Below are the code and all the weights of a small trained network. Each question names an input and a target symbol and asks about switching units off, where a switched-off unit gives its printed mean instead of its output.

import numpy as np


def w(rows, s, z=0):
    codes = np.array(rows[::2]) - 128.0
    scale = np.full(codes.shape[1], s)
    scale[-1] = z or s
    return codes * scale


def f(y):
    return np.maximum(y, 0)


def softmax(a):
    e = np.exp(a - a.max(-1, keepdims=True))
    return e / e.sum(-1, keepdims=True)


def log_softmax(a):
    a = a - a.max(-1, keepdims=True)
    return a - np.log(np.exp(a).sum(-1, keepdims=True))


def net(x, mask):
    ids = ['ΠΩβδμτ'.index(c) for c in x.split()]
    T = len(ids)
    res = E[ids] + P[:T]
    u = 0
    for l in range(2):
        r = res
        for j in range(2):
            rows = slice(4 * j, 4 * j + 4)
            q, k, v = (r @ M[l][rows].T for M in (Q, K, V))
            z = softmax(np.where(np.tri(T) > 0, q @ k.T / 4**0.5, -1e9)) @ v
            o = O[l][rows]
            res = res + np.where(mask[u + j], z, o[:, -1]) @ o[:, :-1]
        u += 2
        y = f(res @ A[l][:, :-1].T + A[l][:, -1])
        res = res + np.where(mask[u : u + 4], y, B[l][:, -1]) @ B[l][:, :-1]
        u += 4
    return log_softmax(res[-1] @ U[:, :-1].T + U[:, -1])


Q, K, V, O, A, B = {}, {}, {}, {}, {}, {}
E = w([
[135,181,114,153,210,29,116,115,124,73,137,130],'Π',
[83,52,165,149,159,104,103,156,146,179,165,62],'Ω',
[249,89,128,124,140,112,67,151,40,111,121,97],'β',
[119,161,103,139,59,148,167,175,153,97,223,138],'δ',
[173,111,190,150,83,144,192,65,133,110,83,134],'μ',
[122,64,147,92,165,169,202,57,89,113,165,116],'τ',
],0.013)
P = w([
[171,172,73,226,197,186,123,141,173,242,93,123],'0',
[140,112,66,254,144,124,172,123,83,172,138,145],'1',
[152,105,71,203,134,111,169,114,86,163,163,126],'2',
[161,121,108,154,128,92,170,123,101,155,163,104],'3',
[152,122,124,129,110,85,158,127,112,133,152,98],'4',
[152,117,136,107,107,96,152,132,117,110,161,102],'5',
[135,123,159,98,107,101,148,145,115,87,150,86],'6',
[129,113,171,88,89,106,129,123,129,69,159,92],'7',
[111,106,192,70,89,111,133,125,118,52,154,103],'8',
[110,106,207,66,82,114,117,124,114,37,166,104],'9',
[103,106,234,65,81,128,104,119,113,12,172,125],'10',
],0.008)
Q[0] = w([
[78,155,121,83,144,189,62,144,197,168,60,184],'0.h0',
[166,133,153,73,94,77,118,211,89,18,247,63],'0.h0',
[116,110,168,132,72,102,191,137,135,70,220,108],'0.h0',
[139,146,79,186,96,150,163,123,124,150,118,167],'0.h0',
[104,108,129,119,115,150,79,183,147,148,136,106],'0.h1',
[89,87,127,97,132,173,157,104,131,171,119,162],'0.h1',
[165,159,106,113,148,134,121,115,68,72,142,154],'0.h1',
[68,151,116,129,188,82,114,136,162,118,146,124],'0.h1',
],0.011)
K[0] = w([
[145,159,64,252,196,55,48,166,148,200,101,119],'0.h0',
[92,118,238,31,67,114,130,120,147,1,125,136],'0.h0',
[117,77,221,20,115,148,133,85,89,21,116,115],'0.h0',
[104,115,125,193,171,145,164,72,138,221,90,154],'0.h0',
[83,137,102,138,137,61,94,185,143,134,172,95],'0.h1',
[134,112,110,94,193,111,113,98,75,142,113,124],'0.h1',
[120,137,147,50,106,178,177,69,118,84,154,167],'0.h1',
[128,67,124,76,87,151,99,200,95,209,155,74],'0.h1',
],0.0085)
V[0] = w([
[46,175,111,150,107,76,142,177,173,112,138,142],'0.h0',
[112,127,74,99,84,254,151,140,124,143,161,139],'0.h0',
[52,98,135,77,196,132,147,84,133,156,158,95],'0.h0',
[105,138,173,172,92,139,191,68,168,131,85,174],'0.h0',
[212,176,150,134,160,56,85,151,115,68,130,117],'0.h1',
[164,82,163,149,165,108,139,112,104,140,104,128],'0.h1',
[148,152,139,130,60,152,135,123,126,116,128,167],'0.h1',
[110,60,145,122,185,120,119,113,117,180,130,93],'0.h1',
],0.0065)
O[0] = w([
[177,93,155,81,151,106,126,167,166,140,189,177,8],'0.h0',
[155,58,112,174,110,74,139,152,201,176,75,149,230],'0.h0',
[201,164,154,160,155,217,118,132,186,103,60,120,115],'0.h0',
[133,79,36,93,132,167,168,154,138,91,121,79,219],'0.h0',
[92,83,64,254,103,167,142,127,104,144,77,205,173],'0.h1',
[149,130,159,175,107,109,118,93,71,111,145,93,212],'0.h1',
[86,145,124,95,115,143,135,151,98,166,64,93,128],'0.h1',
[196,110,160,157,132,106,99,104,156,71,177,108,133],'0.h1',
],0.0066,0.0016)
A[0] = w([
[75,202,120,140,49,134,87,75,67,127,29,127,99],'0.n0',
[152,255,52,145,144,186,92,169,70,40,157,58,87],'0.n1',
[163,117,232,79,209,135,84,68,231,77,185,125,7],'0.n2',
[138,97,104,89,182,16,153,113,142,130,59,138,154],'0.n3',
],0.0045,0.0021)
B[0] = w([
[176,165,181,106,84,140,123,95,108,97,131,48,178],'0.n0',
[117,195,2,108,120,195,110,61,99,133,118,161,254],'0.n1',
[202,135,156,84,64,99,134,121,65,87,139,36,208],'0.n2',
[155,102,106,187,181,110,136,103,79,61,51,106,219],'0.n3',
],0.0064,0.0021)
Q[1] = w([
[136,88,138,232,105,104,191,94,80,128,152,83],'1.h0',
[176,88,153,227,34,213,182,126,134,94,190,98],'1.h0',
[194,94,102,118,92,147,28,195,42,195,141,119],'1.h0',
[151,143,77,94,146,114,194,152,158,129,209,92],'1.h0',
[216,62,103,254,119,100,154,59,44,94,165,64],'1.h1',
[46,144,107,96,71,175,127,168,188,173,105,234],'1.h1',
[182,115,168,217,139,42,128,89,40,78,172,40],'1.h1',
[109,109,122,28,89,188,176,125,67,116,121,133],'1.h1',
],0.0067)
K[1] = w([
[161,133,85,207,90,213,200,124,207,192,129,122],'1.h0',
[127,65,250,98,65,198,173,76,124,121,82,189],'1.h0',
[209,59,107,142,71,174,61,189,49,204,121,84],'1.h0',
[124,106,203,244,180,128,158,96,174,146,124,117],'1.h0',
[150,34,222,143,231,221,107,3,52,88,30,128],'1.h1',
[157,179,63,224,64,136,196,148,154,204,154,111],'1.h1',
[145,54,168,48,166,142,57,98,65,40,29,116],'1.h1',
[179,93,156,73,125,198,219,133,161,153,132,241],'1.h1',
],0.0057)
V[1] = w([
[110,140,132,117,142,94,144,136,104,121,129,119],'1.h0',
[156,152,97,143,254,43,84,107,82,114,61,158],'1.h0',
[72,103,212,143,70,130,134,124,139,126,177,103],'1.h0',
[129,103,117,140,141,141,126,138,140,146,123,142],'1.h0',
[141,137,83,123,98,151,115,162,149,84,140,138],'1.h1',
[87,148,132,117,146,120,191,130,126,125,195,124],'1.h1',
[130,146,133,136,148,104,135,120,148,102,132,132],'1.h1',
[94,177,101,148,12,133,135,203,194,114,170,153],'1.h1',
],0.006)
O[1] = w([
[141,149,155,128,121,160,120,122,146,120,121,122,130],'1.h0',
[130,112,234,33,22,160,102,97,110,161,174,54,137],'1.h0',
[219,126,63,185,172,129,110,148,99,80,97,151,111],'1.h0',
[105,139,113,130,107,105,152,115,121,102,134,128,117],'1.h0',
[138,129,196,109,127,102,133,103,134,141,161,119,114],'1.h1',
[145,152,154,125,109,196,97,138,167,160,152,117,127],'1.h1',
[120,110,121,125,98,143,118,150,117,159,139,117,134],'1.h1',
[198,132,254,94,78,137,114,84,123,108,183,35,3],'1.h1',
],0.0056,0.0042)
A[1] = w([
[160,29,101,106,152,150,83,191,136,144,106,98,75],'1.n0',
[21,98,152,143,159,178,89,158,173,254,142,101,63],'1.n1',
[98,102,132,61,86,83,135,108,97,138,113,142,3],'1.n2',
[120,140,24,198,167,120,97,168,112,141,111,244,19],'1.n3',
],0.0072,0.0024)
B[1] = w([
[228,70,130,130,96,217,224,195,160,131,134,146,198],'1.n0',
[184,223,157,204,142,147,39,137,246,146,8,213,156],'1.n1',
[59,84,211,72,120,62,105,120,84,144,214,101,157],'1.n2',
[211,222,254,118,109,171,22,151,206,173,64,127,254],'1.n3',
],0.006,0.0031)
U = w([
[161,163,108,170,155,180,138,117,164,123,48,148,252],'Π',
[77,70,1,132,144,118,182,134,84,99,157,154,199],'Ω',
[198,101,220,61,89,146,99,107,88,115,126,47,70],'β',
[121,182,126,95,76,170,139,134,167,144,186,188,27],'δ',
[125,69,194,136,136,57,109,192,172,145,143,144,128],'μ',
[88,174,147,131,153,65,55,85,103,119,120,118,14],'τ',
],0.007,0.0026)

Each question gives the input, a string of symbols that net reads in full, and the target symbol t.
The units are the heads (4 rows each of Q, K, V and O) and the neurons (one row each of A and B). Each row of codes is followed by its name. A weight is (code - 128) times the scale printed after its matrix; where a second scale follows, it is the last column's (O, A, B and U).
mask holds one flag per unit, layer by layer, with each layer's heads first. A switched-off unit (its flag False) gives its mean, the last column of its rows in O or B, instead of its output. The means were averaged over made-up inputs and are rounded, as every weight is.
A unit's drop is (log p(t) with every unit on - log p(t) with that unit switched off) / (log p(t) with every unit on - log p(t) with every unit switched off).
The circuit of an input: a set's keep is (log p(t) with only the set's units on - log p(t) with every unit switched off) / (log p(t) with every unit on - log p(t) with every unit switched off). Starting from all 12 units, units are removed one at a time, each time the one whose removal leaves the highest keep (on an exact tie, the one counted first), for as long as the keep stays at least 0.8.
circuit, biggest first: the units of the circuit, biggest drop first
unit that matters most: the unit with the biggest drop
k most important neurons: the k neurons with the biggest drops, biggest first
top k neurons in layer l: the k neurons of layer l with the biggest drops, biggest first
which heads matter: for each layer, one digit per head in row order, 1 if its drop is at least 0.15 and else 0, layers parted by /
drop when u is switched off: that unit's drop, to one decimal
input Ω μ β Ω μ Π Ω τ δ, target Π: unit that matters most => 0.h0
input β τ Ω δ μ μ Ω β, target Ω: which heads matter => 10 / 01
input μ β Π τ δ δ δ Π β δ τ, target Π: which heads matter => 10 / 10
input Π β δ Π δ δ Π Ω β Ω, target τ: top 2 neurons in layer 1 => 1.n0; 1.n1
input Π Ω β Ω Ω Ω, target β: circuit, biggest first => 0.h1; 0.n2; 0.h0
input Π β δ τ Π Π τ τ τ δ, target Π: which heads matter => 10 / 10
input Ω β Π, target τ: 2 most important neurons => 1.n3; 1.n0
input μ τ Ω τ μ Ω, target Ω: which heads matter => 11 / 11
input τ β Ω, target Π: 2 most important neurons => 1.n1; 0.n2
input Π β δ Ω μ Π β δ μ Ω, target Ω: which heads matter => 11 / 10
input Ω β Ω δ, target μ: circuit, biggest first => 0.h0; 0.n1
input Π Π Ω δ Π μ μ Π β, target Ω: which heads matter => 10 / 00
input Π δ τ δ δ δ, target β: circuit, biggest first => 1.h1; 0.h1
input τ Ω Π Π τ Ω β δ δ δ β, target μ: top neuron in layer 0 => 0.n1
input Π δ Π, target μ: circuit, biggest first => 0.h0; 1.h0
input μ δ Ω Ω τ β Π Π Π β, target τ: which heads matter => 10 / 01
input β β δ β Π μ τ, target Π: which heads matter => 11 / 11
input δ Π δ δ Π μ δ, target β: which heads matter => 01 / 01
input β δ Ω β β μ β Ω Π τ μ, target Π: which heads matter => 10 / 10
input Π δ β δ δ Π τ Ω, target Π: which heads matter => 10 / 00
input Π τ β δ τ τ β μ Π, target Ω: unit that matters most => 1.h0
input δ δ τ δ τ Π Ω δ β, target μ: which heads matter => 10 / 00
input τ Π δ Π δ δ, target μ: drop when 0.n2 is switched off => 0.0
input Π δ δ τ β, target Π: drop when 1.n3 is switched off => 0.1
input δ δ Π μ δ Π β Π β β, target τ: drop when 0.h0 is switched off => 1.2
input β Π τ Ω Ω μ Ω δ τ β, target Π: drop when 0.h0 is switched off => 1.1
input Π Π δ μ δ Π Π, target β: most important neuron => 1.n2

**What you have to do**
When you reach the line that contains "ids = ['ΠΩβδμτ'.index(c)", stop; that line and every line before it, from the very first line of the data, should be restated word for word.

**Result of this task**
Below are the code and all the weights of a small trained network. Each question names an input and a target symbol and asks about switching units off, where a switched-off unit gives its printed mean instead of its output.

import numpy as np


def w(rows, s, z=0):
    codes = np.array(rows[::2]) - 128.0
    scale = np.full(codes.shape[1], s)
    scale[-1] = z or s
    return codes * scale


def f(y):
    return np.maximum(y, 0)


def softmax(a):
    e = np.exp(a - a.max(-1, keepdims=True))
    return e / e.sum(-1, keepdims=True)


def log_softmax(a):
    a = a - a.max(-1, keepdims=True)
    return a - np.log(np.exp(a).sum(-1, keepdims=True))


def net(x, mask):
    ids = ['ΠΩβδμτ'.index(c) for c in x.split()]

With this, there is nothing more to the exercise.